◆ Assignment ◆
Below are the records; tally the lines that include "return" and report only the total.

[Dataset entries]
((

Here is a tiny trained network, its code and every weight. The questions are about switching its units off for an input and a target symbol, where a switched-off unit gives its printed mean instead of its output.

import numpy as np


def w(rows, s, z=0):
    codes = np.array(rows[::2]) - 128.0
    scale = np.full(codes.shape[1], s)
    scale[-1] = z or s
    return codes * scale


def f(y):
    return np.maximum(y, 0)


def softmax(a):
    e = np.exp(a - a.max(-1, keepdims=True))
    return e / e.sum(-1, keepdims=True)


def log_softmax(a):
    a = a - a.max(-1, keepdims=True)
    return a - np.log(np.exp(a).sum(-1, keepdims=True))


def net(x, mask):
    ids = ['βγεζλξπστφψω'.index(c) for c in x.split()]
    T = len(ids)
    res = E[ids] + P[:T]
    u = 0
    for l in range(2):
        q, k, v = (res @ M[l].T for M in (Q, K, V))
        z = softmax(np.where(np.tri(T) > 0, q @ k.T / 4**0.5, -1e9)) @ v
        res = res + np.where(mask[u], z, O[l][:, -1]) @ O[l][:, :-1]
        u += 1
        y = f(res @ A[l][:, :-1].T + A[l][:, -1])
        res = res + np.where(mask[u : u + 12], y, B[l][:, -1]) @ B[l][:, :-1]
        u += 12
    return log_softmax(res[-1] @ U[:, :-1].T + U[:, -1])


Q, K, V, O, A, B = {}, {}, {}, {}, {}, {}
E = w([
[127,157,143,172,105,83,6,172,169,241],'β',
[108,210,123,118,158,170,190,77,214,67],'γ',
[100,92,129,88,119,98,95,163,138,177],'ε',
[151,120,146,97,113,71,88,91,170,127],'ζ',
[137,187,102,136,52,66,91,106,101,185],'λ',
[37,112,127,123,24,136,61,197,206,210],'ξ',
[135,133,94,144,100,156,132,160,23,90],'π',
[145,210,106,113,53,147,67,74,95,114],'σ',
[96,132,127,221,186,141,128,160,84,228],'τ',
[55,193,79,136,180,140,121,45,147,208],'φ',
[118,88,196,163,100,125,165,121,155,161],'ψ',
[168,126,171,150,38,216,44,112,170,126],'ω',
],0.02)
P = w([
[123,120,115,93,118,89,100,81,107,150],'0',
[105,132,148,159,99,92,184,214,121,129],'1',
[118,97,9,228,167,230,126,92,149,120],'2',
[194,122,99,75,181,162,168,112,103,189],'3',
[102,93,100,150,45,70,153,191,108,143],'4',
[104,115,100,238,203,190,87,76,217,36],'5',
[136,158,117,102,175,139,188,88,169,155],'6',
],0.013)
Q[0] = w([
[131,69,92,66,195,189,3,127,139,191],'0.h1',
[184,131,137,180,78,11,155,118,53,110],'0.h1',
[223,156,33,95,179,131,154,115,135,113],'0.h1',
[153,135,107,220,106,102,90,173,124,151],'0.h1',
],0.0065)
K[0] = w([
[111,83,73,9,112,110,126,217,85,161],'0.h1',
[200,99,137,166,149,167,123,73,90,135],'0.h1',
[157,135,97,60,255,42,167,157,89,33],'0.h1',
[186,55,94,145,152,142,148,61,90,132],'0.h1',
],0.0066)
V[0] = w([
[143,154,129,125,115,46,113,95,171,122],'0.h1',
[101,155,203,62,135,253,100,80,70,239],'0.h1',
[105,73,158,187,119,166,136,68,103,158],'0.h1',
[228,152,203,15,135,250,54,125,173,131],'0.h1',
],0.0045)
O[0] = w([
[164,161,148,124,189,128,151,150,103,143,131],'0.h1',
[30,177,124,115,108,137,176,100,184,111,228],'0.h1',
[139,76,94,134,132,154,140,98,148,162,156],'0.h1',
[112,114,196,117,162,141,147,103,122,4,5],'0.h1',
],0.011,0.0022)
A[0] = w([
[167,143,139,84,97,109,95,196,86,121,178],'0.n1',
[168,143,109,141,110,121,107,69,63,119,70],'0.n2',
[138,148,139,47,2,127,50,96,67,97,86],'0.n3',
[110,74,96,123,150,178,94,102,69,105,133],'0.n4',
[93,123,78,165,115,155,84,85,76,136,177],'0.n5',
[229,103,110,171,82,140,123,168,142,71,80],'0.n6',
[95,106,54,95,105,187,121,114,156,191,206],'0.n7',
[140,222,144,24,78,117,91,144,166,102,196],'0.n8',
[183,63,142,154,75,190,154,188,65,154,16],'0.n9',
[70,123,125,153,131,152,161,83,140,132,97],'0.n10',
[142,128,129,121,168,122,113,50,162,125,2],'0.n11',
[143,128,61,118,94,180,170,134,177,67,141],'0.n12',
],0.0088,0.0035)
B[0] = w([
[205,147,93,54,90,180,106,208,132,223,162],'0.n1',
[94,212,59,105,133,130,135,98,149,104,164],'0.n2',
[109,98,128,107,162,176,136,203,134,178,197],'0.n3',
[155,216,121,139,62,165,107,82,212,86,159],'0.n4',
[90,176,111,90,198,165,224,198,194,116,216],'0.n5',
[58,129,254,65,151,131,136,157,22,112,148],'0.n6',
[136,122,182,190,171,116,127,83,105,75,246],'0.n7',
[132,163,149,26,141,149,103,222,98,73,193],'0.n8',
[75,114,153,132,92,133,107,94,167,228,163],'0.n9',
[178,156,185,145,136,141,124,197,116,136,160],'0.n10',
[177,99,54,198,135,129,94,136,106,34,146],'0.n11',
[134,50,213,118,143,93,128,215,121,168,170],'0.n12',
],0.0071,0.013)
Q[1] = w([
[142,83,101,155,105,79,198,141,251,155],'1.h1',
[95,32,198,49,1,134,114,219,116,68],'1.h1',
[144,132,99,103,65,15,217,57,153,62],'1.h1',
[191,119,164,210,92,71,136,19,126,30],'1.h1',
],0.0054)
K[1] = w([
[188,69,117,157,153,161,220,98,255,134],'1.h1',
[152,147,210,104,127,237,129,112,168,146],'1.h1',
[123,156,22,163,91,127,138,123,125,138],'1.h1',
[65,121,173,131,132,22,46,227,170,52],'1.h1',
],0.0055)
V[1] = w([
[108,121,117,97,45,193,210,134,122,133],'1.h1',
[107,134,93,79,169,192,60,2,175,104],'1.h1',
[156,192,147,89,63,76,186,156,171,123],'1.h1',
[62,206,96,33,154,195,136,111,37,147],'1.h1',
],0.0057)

))

◆ Solution for this task ◆
5